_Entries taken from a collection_
Each row is a point on a landscape with many valleys, with its height.
A ball rolls from a point to the lowest of its 3 nearest points, and stops where none of them is lower. Distance is the straight distance between rows; heights are no part of it.
j575 (h 46.7): [132 143 178  76 159  90 199 149 141  85 140 169 111 154 118 108 122 112
 112 117  82 149 169  84 146  68 105 156 136 133 141 115 147 116  77 125
 103 172 167 228 142]
j753 (h 34.0): [165 162 153 100 109 132 108 138 135 135 138 101 113  99 121 178 107 124
 176 113 142 107 124 134 125 149 134 154 146 135  98 172 135 112 150 125
 155 108 118 120 117]
j330 (h 13.6): [131 123  85 180 131 175  90 111 136 158  86  87 136 169 114 110 143 102
 108 168 136 126  53 119 118 119 155  91 113 128 145  91  78 180 169 187
 143  77  93  68 124]
j544 (h 65.8): [126 115 132  51 110 131  96 163  93 117 118 155 141 117 115  82 125 149
 139 105 149 181 184 169 130  99 146 102 111 113  90 123 125  95 151 127
  93 208 180 206 185]
j641 (h 29.5): [ 88 161 132 166 153  82 192 126 114 142 122 179 150 125 158 115 129 147
 109  96  84 120 161 127 123 120 102 137 119 106 168 127 137 120  91 122
  95 157 129 174 124]
j962 (h 33.2): [119 179 158 108 139 117 159 111 128  72  96 157 146 139 127 134 123 152
 133  99 130 126 165 138 145 116 105 135 129 106 141 143 133 143 142 152
  95 162 145 201 146]
j456 (h 17.6): [115 130 100 171  97 112 159  98 138 116 155 160 119 114 132 127 137 109
 114 130  95 104 130 119 122 110 129 159  95 155 146 148 136 120 112 134
 132 110 114 111 100]
j291 (h 13.7): [104 126  87 190 106 113 152 105 136 126 166 164 120 120 141 132 138 108
 117 129  92  99 135 120 125 119 122 154  98 148 170 147 146 112 105 110
 128 123 121  95 103]
j151 (h 39.8): [ 69 138 169 134 167  74 180 146 150 121 155 159 110 119 143 116 142  89
 103  94  34 153 166  74 132  84 110 144 123 127 161  94 139 112  43  88
  79 168 171 213 141]
j159 (h 17.4): [177 143 131 116 114 158  98 112 141 155 120  96 130 140 117 146 120 114
 152 138 169  82  81 132  95 160 136 125 146 121 118 137 122 136 137 149
 182 100 103 128 142]
j96 (h 23.4): [147 121  93 154 130 131 135 126 110 144 158 136 134 150 140 121 159  93
 104 159 128  97  96 106 101 136 139 129 106 140 131 114 123 131  97 136
 181  74  99 110 100]
j843 (h 33.0): [118 168 148 127 130 106 166 112 124  87  96 165 142 133 121 126 119 155
 126 100 125 127 156 132 145 111 102 133 129 121 151 140 135 133 147 157
  97 159 146 197 144]
j875 (h 11.2): [ 87 108 107 225 138 110 155 102 163 131 164 156 127 119 158 134 140 116
 123 101  97 106 140 120 128 140  95 139 115 126 174 143 154 104  95  94
 112 140 131  82 114]
j857 (h 65.3): [140 101 118  36  91 132 103 149  95 118 105 155 127 123 105  69 130 158
 144  96 150 177 184 174 138  79 154 100 110 124  82 116 126  96 142 156
 107 205 202 199 202]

_Description of the task_
Please return the lines above that run from the line containing "A ball rolls" to the line containing "j641 (h 29.5): [ 88", inclusive, exactly and with no other lines.

_Solution for this task_
A ball rolls from a point to the lowest of its 3 nearest points, and stops where none of them is lower. Distance is the straight distance between rows; heights are no part of it.
j575 (h 46.7): [132 143 178  76 159  90 199 149 141  85 140 169 111 154 118 108 122 112
 112 117  82 149 169  84 146  68 105 156 136 133 141 115 147 116  77 125
 103 172 167 228 142]
j753 (h 34.0): [165 162 153 100 109 132 108 138 135 135 138 101 113  99 121 178 107 124
 176 113 142 107 124 134 125 149 134 154 146 135  98 172 135 112 150 125
 155 108 118 120 117]
j330 (h 13.6): [131 123  85 180 131 175  90 111 136 158  86  87 136 169 114 110 143 102
 108 168 136 126  53 119 118 119 155  91 113 128 145  91  78 180 169 187
 143  77  93  68 124]
j544 (h 65.8): [126 115 132  51 110 131  96 163  93 117 118 155 141 117 115  82 125 149
 139 105 149 181 184 169 130  99 146 102 111 113  90 123 125  95 151 127
  93 208 180 206 185]
j641 (h 29.5): [ 88 161 132 166 153  82 192 126 114 142 122 179 150 125 158 115 129 147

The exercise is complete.